Records drawn from a dataset.
* * *

Each row of a before or after table is a point. One or more steps were done to the points. Then noise was added and the rows were shuffled. The steps act on how far a point lies along the listed directions, d1 being the first. Write out the steps. A step turns or swaps two directions, mirrors them in a line or flattens them onto one, adds a multiple of one to another, or multiplies one. Angles are multiples of 10 degrees, from the lower direction toward the higher: turns from -170 to 170, lines from 10 to 170 but not 90. Use the fewest steps. Two steps may share a direction if one is a turn and the other turns, adds or multiplies; they go together, in the order done. Otherwise the lowest direction goes first.

Directions:
(1): [-0.30  1.87]
(2): [1.87 0.30]
Before:
[[-0.22  0.59]
 [ 0.35  0.11]
 [-0.33  0.08]
 [-0.10  0.23]
 [ 0.73 -0.35]
 [ 0.42  0.76]
 [ 0.79 -0.32]
 [-0.59  0.02]
 [ 0.58 -0.19]
 [-0.12  0.11]
 [ 0.20  0.25]
 [ 0.44  0.69]
 [-0.40 -0.28]]
After (13 x 2):
[[ 0.10 -0.60]
 [-0.74  0.46]
 [ 0.25 -0.16]
 [-0.53  0.28]
 [-0.26 -0.21]
 [ 0.59 -0.13]
 [ 0.42  0.21]
 [-0.53 -0.67]
 [-0.69  0.47]
 [-0.55 -0.59]
 [ 0.08 -0.15]
 [ 0.01 -0.26]
 [-0.38 -0.06]]
Steps: turn d1 and d2 by -170 degrees

Directions:
(1): [0.16 1.43 1.80 1.37]
(2): [-1.46 -0.79  1.70 -1.24]
(3): [ 1.54 -1.90  0.89  0.63]
(4): [ 1.63  0.95  0.50 -1.84]
Before, 12 rows:
[[-0.95 -0.24  0.30 -0.08]
 [ 0.15 -0.24 -0.54 -0.70]
 [-0.29 -0.87  0.05 -0.23]
 [-0.33  0.15  0.17  0.55]
 [-0.76  0.48  0.22  0.10]
 [ 0.13  0.25 -0.39 -0.59]
 [ 0.45 -0.05 -0.24 -0.59]
 [-0.15  0.28 -0.02  0.63]
 [-1.14 -0.07  0.48  0.05]
 [ 0.07 -0.04 -0.59 -0.46]
 [ 0.09  0.26 -0.29 -0.30]
 [-0.04 -0.25 -0.69 -0.28]]
After:
[[ 0.23 -0.09  0.04 -0.74]
 [-0.15  0.15 -0.13  0.63]
 [-0.02  0.16 -0.19 -0.44]
 [-0.79  0.20  0.54  0.34]
 [-0.18 -0.29  0.09 -0.89]
 [-0.04  0.14 -0.43  0.55]
 [-0.80  0.40  0.59  0.63]
 [-0.06  0.17 -0.12 -0.75]
 [-0.39 -0.37 -0.19 -0.52]
 [-0.22 -0.14 -0.20 -0.68]
 [-0.39 -0.60  0.60 -0.03]
 [-0.50  0.70  0.00  0.34]]
Steps: turn d1 and d2 by -50 degrees

Directions:
(1): [-0.12 -3.18 -0.06  0.26 -0.60  0.44]
(2): [ 1.90  0.31 -1.96 -0.17 -1.78  0.14]
(3): [ 1.70 -0.46  0.87  0.68  0.52 -2.48]
(4): [-1.72  0.05 -0.12 -1.09 -1.74 -1.89]
(5): [ 0.72  0.39  2.46 -0.06 -1.80  0.89]
(6): [-0.87  0.43 -0.30  3.00 -0.83 -0.14]
Before (12 x 6):
[[ 0.34 -0.20  0.25  0.09  0.48  0.04]
 [-0.83  0.56 -0.23  0.41  0.16 -0.41]
 [-0.33  0.25 -0.07  0.91  0.70 -0.33]
 [ 0.36  0.01  0.25  0.51  0.69 -0.25]
 [ 0.78 -0.40  0.34 -0.06 -0.53  0.30]
 [-0.37 -0.16 -0.38  0.42 -0.25 -0.88]
 [ 0.77 -0.01 -0.11 -0.24 -0.35  0.11]
 [-0.40  0.29 -0.13  0.80 -0.03 -0.32]
 [ 0.75  0.20  0.68  0.58  0.43 -0.27]
 [ 0.25 -0.35  0.59  0.17  0.32 -0.32]
 [ 0.31 -0.57  0.44  0.35 -0.17  0.11]
 [-1.05  0.49  0.04  0.51  0.01 -0.83]]
After:
[[-0.39  0.41 -0.15  0.79  0.00 -0.34]
 [ 0.76 -0.49 -0.13 -0.19 -0.44  0.18]
 [-0.32  0.63 -0.06  0.90  0.77 -0.39]
 [ 0.31 -0.51  0.44  0.34 -0.17  0.12]
 [-0.84  0.84 -0.22  0.39  0.21 -0.45]
 [-1.03  0.93  0.06  0.48  0.10 -0.90]
 [-0.38 -0.20 -0.38  0.43 -0.26 -0.88]
 [ 0.36  0.27  0.27  0.51  0.73 -0.28]
 [ 0.34 -0.05  0.27  0.07  0.50  0.02]
 [ 0.75  0.35  0.69  0.57  0.47 -0.31]
 [ 0.26 -0.05  0.61  0.15  0.37 -0.38]
 [ 0.76 -0.75  0.33 -0.04 -0.60  0.35]]
Steps: add 0.7 times d2 to d1

Directions:
(1): [-2.50 -2.07  0.10 -0.91  1.24 -1.19  0.03 -0.15]
(2): [-1.06  0.38 -0.79  0.96  0.06  1.23  0.05 -3.16]
(3): [-0.85 -0.33  0.27 -0.77 -3.50 -0.64  0.30 -0.37]
(4): [ 1.03  0.16 -1.36  0.59  0.02 -2.90 -1.32 -0.96]
(5): [-1.44  0.04 -1.28  2.76 -0.51  0.01  0.22  1.64]
Before:
[[-0.10 -0.30 -0.05 -0.12  0.13 -0.98 -0.17 -0.53]
 [ 0.68 -0.13  0.51 -0.31 -0.27  0.04  0.21 -0.33]
 [-0.51 -0.41  0.40 -0.42  0.47  0.00  0.13  0.04]
 [-0.52  0.07 -0.09  0.26 -0.37  0.52  0.29 -0.54]
 [ 0.57  0.36  0.45 -0.65  0.15  0.37  0.13 -0.54]
 [ 0.22  0.19  0.19 -0.04 -0.03  0.48  0.38  0.51]
 [ 0.32  0.06 -0.43  0.11 -0.60 -0.71 -0.03  0.36]
 [ 0.67  0.30  0.50  0.29  1.32  0.41  0.29  0.82]
 [-0.17 -0.09  0.42 -0.21 -0.54 -0.08  0.17  0.71]
 [ 0.51  0.38  0.09 -0.23 -0.63 -0.53 -0.25  0.58]
 [ 0.41  0.00 -0.05  0.24 -0.70 -0.85 -0.50  0.30]]
After, 11 rows:
[[-0.17 -0.10  0.49 -0.28 -0.52 -0.11  0.20  0.68]
 [ 0.21  0.18 -0.38  0.77 -0.32 -0.65 -0.10 -0.09]
 [ 0.55  0.04  0.65 -0.04  1.45  0.28  0.32  0.66]
 [ 0.11 -0.08  0.39 -0.51  0.20  0.37  0.34  0.29]
 [-0.59 -0.14  0.06  0.01 -0.24  0.44  0.27 -0.68]
 [ 0.35  0.12  0.25 -0.72 -0.40 -0.74 -0.26  0.36]
 [ 0.77  0.08  0.35  0.06 -0.46  0.19  0.23 -0.16]
 [-0.21  0.21  0.00  0.65 -0.06  0.38  0.13  0.58]
 [ 0.73  0.72  0.26  0.01 -0.16  0.56  0.15 -0.23]
 [ 0.28 -0.27  0.19 -0.26 -0.45 -1.04 -0.51  0.07]
 [ 0.18 -0.28 -0.14 -0.45 -0.32 -0.93 -0.02  0.10]]
Steps: swap d1 and d5

Directions:
(1): [ 0.32 -1.86  2.46 -1.62  0.24  1.34  1.26  0.19 -0.66]
(2): [ 0.22 -0.12  2.35  2.01 -1.46 -0.40 -0.45 -0.30  1.98]
Before:
[[ 0.09  0.13 -0.24  0.19 -0.15 -0.10 -0.10 -0.02  0.30]
 [-0.04  0.21  0.86  1.08 -0.64 -0.36 -0.54 -0.36  1.22]
 [-0.08  0.28 -0.63 -0.27 -0.02  0.11 -0.01  0.20 -0.02]
 [-0.19 -0.29 -0.28 -0.46  0.19  0.42  0.14 -0.01 -0.78]
 [-0.13 -0.08 -0.08 -0.01  0.33 -0.21 -0.05  0.38  0.15]
 [ 0.07 -0.01  0.12  0.23 -0.33 -0.09 -0.07 -0.27  0.47]
 [ 0.34 -0.76  0.80 -0.98  0.29  0.85  0.97  0.20 -0.63]
 [-0.24  0.11 -0.14  0.21 -0.16 -0.20 -0.19 -0.28  0.08]
 [-0.19 -0.53  0.98 -0.73  0.05  0.75  0.62  0.14 -0.35]]
After:
[[ 0.05 -0.18 -0.27 -0.51  0.11  0.18  0.19 -0.18 -0.15]
 [-0.08 -0.15  0.15  0.03  0.28 -0.18 -0.01  0.39  0.20]
 [-0.15 -0.31 -0.49 -1.44  0.85  0.48  0.33  0.00 -0.94]
 [-0.44  0.99 -1.06  0.56 -0.15 -0.34 -0.42  0.00  0.17]
 [ 0.12 -0.26  0.08 -0.29  0.00  0.19  0.17  0.06  0.06]
 [-0.22 -0.28  0.22 -0.25 -0.04  0.12  0.07 -0.26 -0.18]
 [-0.19  0.14  0.09  0.83 -0.49 -0.11 -0.38 -0.21  0.25]
 [ 0.07  1.06 -1.14  1.06 -0.22 -0.60 -0.40 -0.07  0.46]
 [ 0.00 -0.04  0.43  0.06 -0.41  0.18  0.05  0.12  0.46]]
Steps: turn d1 and d2 by -170 degrees

Directions:
(1): [-0.35 -0.70  0.27  0.24 -1.60  0.42  1.77 -2.63 -1.09 -2.21  0.32]
(2): [ 2.66  2.06 -0.14 -0.27  1.49  0.23  1.74 -1.13  1.22  0.04  0.47]
(3): [-0.33 -0.72  2.05 -0.12  2.05  1.16  1.58  1.71 -1.60 -0.58  1.01]
(4): [-1.66  2.07  0.64 -0.80 -1.39 -0.56  0.31  0.61  0.85  0.01  2.86]
(5): [ 0.13  1.09 -1.16  0.62 -0.34 -1.95  1.17  2.19 -0.42 -2.21 -1.28]
Before:
[[ 0.04 -0.91 -0.53  0.32 -0.06 -0.01 -0.59 -0.46  0.17  0.34 -1.02]
 [-0.31 -0.18 -0.74  0.36 -0.62 -0.58 -0.58 -0.17 -0.20 -0.63 -0.48]
 [-0.64 -0.25  0.07 -0.08 -0.37 -0.18 -0.35  0.15 -0.11 -0.23  0.09]
 [-0.60 -0.27  0.72 -0.10  0.28  0.53  0.28  0.34 -0.26  0.03  0.36]
 [-0.03  0.24 -0.38 -0.09 -0.37 -0.48 -0.22 -0.32  0.14 -0.03  0.08]
 [-0.54 -0.55 -0.77  0.49 -0.56 -0.38 -0.57 -0.43 -0.28 -0.34 -0.94]
 [-0.16 -0.65  0.26  0.04  0.89 -0.07  0.10  1.25 -0.45  0.02 -0.36]
 [-0.19 -0.44  0.04 -0.27  0.02  0.47 -1.16  0.06  0.35  1.34  0.12]
 [ 0.16 -0.31 -0.82  0.29 -0.24 -0.52 -0.55 -0.26 -0.07 -0.37 -0.97]]
After, 9 rows:
[[-0.29 -0.85  0.60 -0.13  0.90  0.46 -0.20  0.69 -0.32  0.62  0.11]
 [-0.63 -0.24  0.09 -0.08 -0.37 -0.17 -0.36  0.13 -0.09 -0.22  0.13]
 [-0.65 -0.75 -0.41  0.31 -0.57  0.11 -0.86 -0.96 -0.13  0.21 -0.51]
 [-0.45 -0.44 -0.32  0.09 -0.58  0.04 -0.95 -0.88 -0.02  0.13  0.13]
 [-0.04  0.20 -0.32 -0.10 -0.35 -0.42 -0.28 -0.43  0.19  0.08  0.13]
 [ 0.05 -0.59 -0.35  0.04 -0.20  0.12 -0.97 -0.97  0.11  0.40 -0.39]
 [ 0.01 -0.89 -0.57  0.35 -0.06 -0.11 -0.57 -0.39  0.14  0.26 -1.08]
 [-0.52 -0.15  0.44  0.06  0.27  0.17  0.47  0.77 -0.39 -0.37  0.00]
 [ 0.06 -0.02 -0.74  0.20 -0.04 -0.65 -0.51  1.30  0.02  0.01 -0.97]]
Steps: mirror d4 and d5 in the line at 10 degrees

Directions:
(1): [-0.46 -0.70  0.68  1.68 -0.63  2.39 -1.76 -1.95 -0.74  0.23  1.79  0.83]
(2): [ 1.41  0.92  0.69  0.49 -0.55 -0.53  0.75 -3.45  1.29  0.07 -1.60 -0.84]
Before (9 x 12):
[[ 0.09 -0.07 -0.13  0.07 -0.14  0.06  0.01 -0.46  0.03 -0.06  0.11  0.24]
 [ 0.23 -0.04  0.14  0.29  0.09 -0.01  0.28 -0.08  0.10 -0.09  0.33 -0.05]
 [ 0.55  0.71 -0.02  0.11  0.11 -0.30  0.37 -0.54  0.54  0.00 -0.58 -0.12]
 [-0.15  0.06  0.03 -0.08 -0.14 -0.11  0.11 -0.12 -0.21 -0.22  0.10 -0.20]
 [-0.30  0.11 -0.54 -1.06  0.29 -1.18  0.72  1.79  0.00 -0.08 -0.36 -0.17]
 [-0.34 -0.58 -0.55 -0.14  0.01  0.13 -0.32  0.91 -0.40 -0.05  0.50  0.16]
 [-0.15 -0.14  0.05  0.22 -0.14  0.36 -0.04 -0.51 -0.11 -0.14  0.23  0.20]
 [-0.01  0.00  0.00 -0.75  0.19 -0.80  0.41  1.16  0.26 -0.04 -0.21  0.05]
 [-0.17 -0.21 -0.37 -1.01  0.43 -1.11  0.68  2.16 -0.22 -0.18 -0.45 -0.27]]
After, 9 rows:
[[ 0.26  0.50 -0.34 -1.00  0.07 -1.48  1.11  0.62  0.55 -0.07 -1.05 -0.51]
 [ 0.36  0.20  0.13 -0.63  0.06 -1.05  0.62  0.39  0.54 -0.11 -0.59 -0.09]
 [-0.27 -0.22 -0.02  0.18 -0.09  0.42 -0.13 -0.18 -0.18 -0.15  0.41  0.28]
 [-0.05 -0.16 -0.17  0.07 -0.06  0.12 -0.03 -0.26 -0.04 -0.05  0.21  0.31]
 [-0.11  0.11  0.02 -0.08 -0.12 -0.06  0.12 -0.16 -0.25 -0.20  0.10 -0.24]
 [ 0.15 -0.07  0.11  0.28  0.12  0.05  0.21 -0.03  0.07 -0.07  0.43 -0.01]
 [-0.17 -0.30 -0.65 -0.42  0.12 -0.30  0.11  1.09 -0.15 -0.15  0.07 -0.09]
 [ 0.50  0.62  0.13  0.48 -0.03  0.20 -0.01 -0.94  0.43  0.09 -0.21  0.08]
 [ 0.44  0.24 -0.15 -0.97  0.25 -1.55  1.16  0.97  0.42 -0.18 -1.20 -0.72]]
Steps: turn d1 and d2 by -40 degrees

Directions:
(1): [-1.34  0.08  1.52 -0.41 -1.08 -2.11 -0.16 -0.16  0.21 -0.35  0.53  2.33
 -3.04 -0.15]
(2): [ 1.34 -1.84 -0.16 -1.44 -0.40  0.69 -0.46  0.29  0.26  1.77  0.69 -1.46
 -2.17  2.52]
(3): [-0.59 -1.38  0.06  0.89  0.59 -1.17 -1.05  0.32  3.27 -1.92  1.65 -0.86
  0.81  0.76]
Before (14 x 14):
[[-0.58  0.39  0.26  0.01 -0.68 -0.22 -0.14  0.00 -0.55  0.00 -0.35  0.89
  -0.26 -0.35]
 [-0.01  0.03  0.43 -0.27 -0.29 -0.39 -0.18  0.17  0.20  0.21  0.51  0.48
  -0.63 -0.04]
 [ 0.20 -0.79 -0.32 -0.18  0.15 -0.03 -0.24  0.00  0.81  0.12 -0.01 -0.63
   0.28  0.52]
 [-0.24 -0.14  0.20 -0.55 -0.04  0.09 -0.06  0.06 -0.19  0.44 -0.25  0.38
  -0.99 -0.09]
 [-0.27 -0.30 -0.05  0.02  0.12 -0.16 -0.35 -0.08  0.82 -0.63  0.16 -0.39
  -0.27  0.78]
 [-0.56  0.42  0.27 -0.14 -0.22 -0.54  0.09 -0.05 -0.10 -0.26 -0.09  0.82
  -0.63 -0.31]
 [-0.32 -0.67  0.24  0.33  0.18 -0.71 -0.20 -0.04  1.41 -0.41  0.67 -0.23
  -0.09  0.39]
 [-0.06  0.24  0.37 -0.11 -0.21  0.04  0.34  0.09 -0.54  0.10  0.21  0.61
  -0.96 -0.16]
 [-0.52 -0.44  0.75  0.18 -0.29 -1.22 -0.22 -0.04  1.07 -0.92  0.43  0.59
  -0.71 -0.05]
 [ 0.36 -0.97  0.06 -0.18  0.17  0.20 -0.41  0.29  1.05  0.10  0.65 -0.91
  -0.11  0.93]
 [-0.76  0.32 -0.06  0.03  0.00 -0.13  0.55  0.01 -0.24 -0.07 -0.37  0.46
  -0.09 -0.40]
 [ 0.23  0.47 -0.45 -0.06  0.06  0.46  0.16  0.34 -0.55  0.62 -0.56 -0.22
   0.90 -0.26]
 [ 0.71 -1.35 -0.23 -0.12  0.23  0.26 -0.38  0.15  0.86 -0.06  0.74 -1.31
   0.00  0.80]
 [-0.18 -0.14  0.27  0.13 -0.13 -0.56 -0.30 -0.06  0.30  0.01 -0.09  0.17
  -0.04  0.14]]
After, 14 rows:
[[-0.29  0.34  0.06 -0.31  0.12  0.28  0.13  0.01 -0.52  0.28 -0.60  0.46
  -0.31 -0.65]
 [ 0.20  0.10 -0.22 -0.29 -0.53  0.70 -0.06  0.07 -0.90  0.71 -0.50 -0.03
   0.06  0.18]
 [-0.45  0.40 -0.17  0.41  0.33  0.04 -0.07 -0.17  0.36 -0.92 -0.33 -0.15
   0.69 -0.06]
 [-0.64 -0.17  0.37  0.75  0.17 -0.93 -0.17 -0.11  0.87 -1.41  0.51  0.38
   0.50 -0.88]
 [ 0.43  0.39 -0.38  0.42  0.37  0.64  0.39 -0.11 -0.37 -0.26 -0.74 -0.52
   1.66 -0.72]
 [-0.04 -0.42  0.16 -0.47 -0.40 -0.47 -0.29  0.45  0.43  0.58  0.28  0.07
  -0.83  0.67]
 [ 0.19  0.46  0.07 -0.05 -0.04  0.55  0.49  0.10 -0.92  0.29 -0.12  0.30
  -0.33 -0.30]
 [-0.10 -0.16 -0.35 -0.36  0.07  0.48  0.47  0.11 -0.33  0.59 -0.32 -0.31
  -0.19  0.32]
 [ 0.30  0.42 -0.40 -0.29  0.10  0.66  0.28  0.03 -0.74  0.45 -0.51 -0.21
   0.25 -0.09]
 [-0.19  0.19 -0.24  0.74  0.57  0.01  0.20 -0.14  0.58 -0.49 -0.07 -0.31
   1.47 -0.54]
 [ 0.17  0.60  0.05 -0.01 -0.03  0.27  0.11  0.08 -0.45  0.28 -0.05  0.32
   0.53 -0.62]
 [-0.52 -0.18  0.00  0.23  0.12 -0.68 -0.15 -0.11  0.84 -0.57 -0.10  0.23
   0.47 -0.30]
 [ 0.08  0.10 -0.05  0.22  0.03 -0.05 -0.14 -0.09 -0.10  0.18 -0.43 -0.11
   0.61 -0.06]
 [-0.73  0.26  0.44  0.64  0.22 -0.59 -0.11  0.06  0.84 -1.06  0.26  0.42
   0.71 -0.72]]
Steps: turn d1 and d3 by -50 degrees; turn d1 and d2 by -140 degrees

Directions:
(1): [ 0.83 -1.44  0.58  0.33 -1.29 -0.28 -2.52  0.34 -0.02 -1.12  1.47  2.74
  1.22  0.17 -1.45  2.37 -0.80 -0.19]
(2): [ 1.21  2.00  0.84  2.49 -1.68 -0.34  0.33 -0.80  1.74  0.33 -2.84 -0.38
  0.72 -1.27 -1.24  0.97 -0.39  0.29]
(3): [ 0.67 -0.44 -0.59 -1.93 -0.79 -0.80  0.64  2.53  2.38 -1.11 -0.75  0.64
  2.22 -0.04  0.11 -1.62  1.18  1.62]
Before:
[[ 0.57 -0.36  0.05 -0.14 -0.58 -0.36 -0.15  0.52  0.75 -0.62  0.24  0.87
   1.12 -0.06 -0.39  0.24 -0.04  0.23]
 [-0.03  0.10 -0.21  0.33 -0.13 -0.09  0.19 -0.14  0.23  0.01 -0.04 -0.28
   0.38  0.02 -0.23 -0.04 -0.21  0.15]
 [-0.05  0.34  0.42  0.63 -0.26 -0.05  0.03 -0.63  0.07  0.39 -0.30 -0.17
  -0.46 -0.42 -0.39  0.17 -0.51 -0.19]
 [-0.33 -0.71 -0.04 -0.21  0.14  0.10 -0.16 -0.07 -0.66  0.01  0.95  0.49
   0.02  0.11  0.00  0.66 -0.27 -0.11]
 [-0.15  0.44  0.18  0.89 -0.17  0.26 -0.13 -0.50 -0.54  0.34  0.07 -0.79
  -0.43 -0.02 -0.25  0.41 -0.52 -0.44]
 [ 0.02 -1.25 -0.08 -0.65  0.13 -0.26 -1.34  0.32 -0.53 -0.31  1.79  1.59
   0.32  0.82 -0.20  1.03 -0.10 -0.13]
 [ 0.11  0.46 -0.14  0.18 -0.19 -0.13  0.36 -0.16  0.52  0.26 -0.50 -0.21
   0.09  0.00 -0.01 -0.45  0.06  0.30]
 [ 0.46  0.09  0.40  0.09 -0.65 -0.07  0.14  0.19  0.45 -0.01 -0.52  0.16
   0.17 -0.29 -0.23 -0.17  0.00  0.11]
 [ 0.60 -0.12  0.14 -0.04 -0.53 -0.43 -0.43  0.59  0.87 -0.29 -0.26  0.84
   0.78  0.07 -0.31  0.05 -0.09  0.36]
 [-0.38 -0.34  0.11  0.25  0.49  0.11 -0.01 -0.32 -0.99  0.01  0.65  0.24
  -0.69  0.08 -0.11  0.43 -0.18 -0.84]
 [-0.12  0.38  0.32  0.59  0.21  0.12 -0.04 -0.67 -0.98  0.30  0.07 -0.25
  -0.67 -0.23  0.07  0.34 -0.15 -0.40]]
After:
[[-0.11  0.35  0.33  1.03  0.09  0.01  0.19 -0.60 -0.46  0.16 -0.29 -0.05
  -0.56 -0.27 -0.39  0.66 -0.25 -0.76]
 [ 0.22 -0.74 -0.05 -0.61  0.01 -0.30 -0.69  0.64  0.13 -0.33  0.70  0.97
   0.39  0.47  0.01 -0.06 -0.09  0.12]
 [ 0.28  0.76  0.44  0.88 -0.32 -0.10  0.11 -0.40 -0.13  0.15 -0.73 -0.20
  -0.09 -0.60 -0.23  0.34 -0.03 -0.03]
 [ 0.20  0.25  0.41  0.34 -0.61 -0.30  0.03 -0.04  0.73  0.10 -0.50  0.10
   0.21 -0.48 -0.57 -0.01 -0.30  0.18]
 [-0.26 -0.61  0.17  0.39  0.49  0.06 -1.19 -0.88 -1.32  0.36  1.58  0.83
  -0.72  0.65 -0.20  1.47 -0.53 -0.78]
 [ 0.34 -0.43  0.27 -0.49 -0.46 -0.10  0.02  0.52  0.31 -0.22  0.00  0.43
   0.22 -0.07 -0.03 -0.32  0.10  0.16]
 [ 0.11  0.12 -0.27 -0.29 -0.17 -0.22  0.26  0.22  0.60  0.03 -0.18  0.04
   0.28  0.15  0.05 -0.60  0.18  0.44]
 [ 0.13 -0.91 -0.09 -0.57  0.01 -0.14 -0.37  0.40 -0.10 -0.56  1.17  0.89
   0.62  0.30 -0.10  0.21 -0.11 -0.06]
 [ 0.24  0.62  0.20  0.90 -0.70  0.00 -0.08 -0.05  0.33  0.09 -0.54 -0.60
   0.29 -0.30 -0.53  0.28 -0.35 -0.03]
 [-0.04 -0.07 -0.25  0.09 -0.07 -0.14  0.19  0.05  0.25 -0.13  0.13 -0.15
   0.49  0.09 -0.21 -0.15 -0.12  0.20]
 [-0.29 -0.20  0.11  0.48  0.07  0.17 -0.03 -0.59 -0.68  0.30  0.45  0.17
  -0.26 -0.11 -0.13  0.90 -0.47 -0.30]]
Steps: turn d1 and d2 by -20 degrees; turn d2 and d3 by 60 degrees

* * *

BRIEF. Scan the entries above and copy each line where "rows" occurs.

WRITTEN SOLUTION.
Each row of a before or after table is a point. One or more steps were done to the points. Then noise was added and the rows were shuffled. The steps act on how far a point lies along the listed directions, d1 being the first. Write out the steps. A step turns or swaps two directions, mirrors them in a line or flattens them onto one, adds a multiple of one to another, or multiplies one. Angles are multiples of 10 degrees, from the lower direction toward the higher: turns from -170 to 170, lines from 10 to 170 but not 90. Use the fewest steps. Two steps may share a direction if one is a turn and the other turns, adds or multiplies; they go together, in the order done. Otherwise the lowest direction goes first.
Before, 12 rows:
After, 11 rows:
After, 9 rows:
After, 9 rows:
After, 14 rows:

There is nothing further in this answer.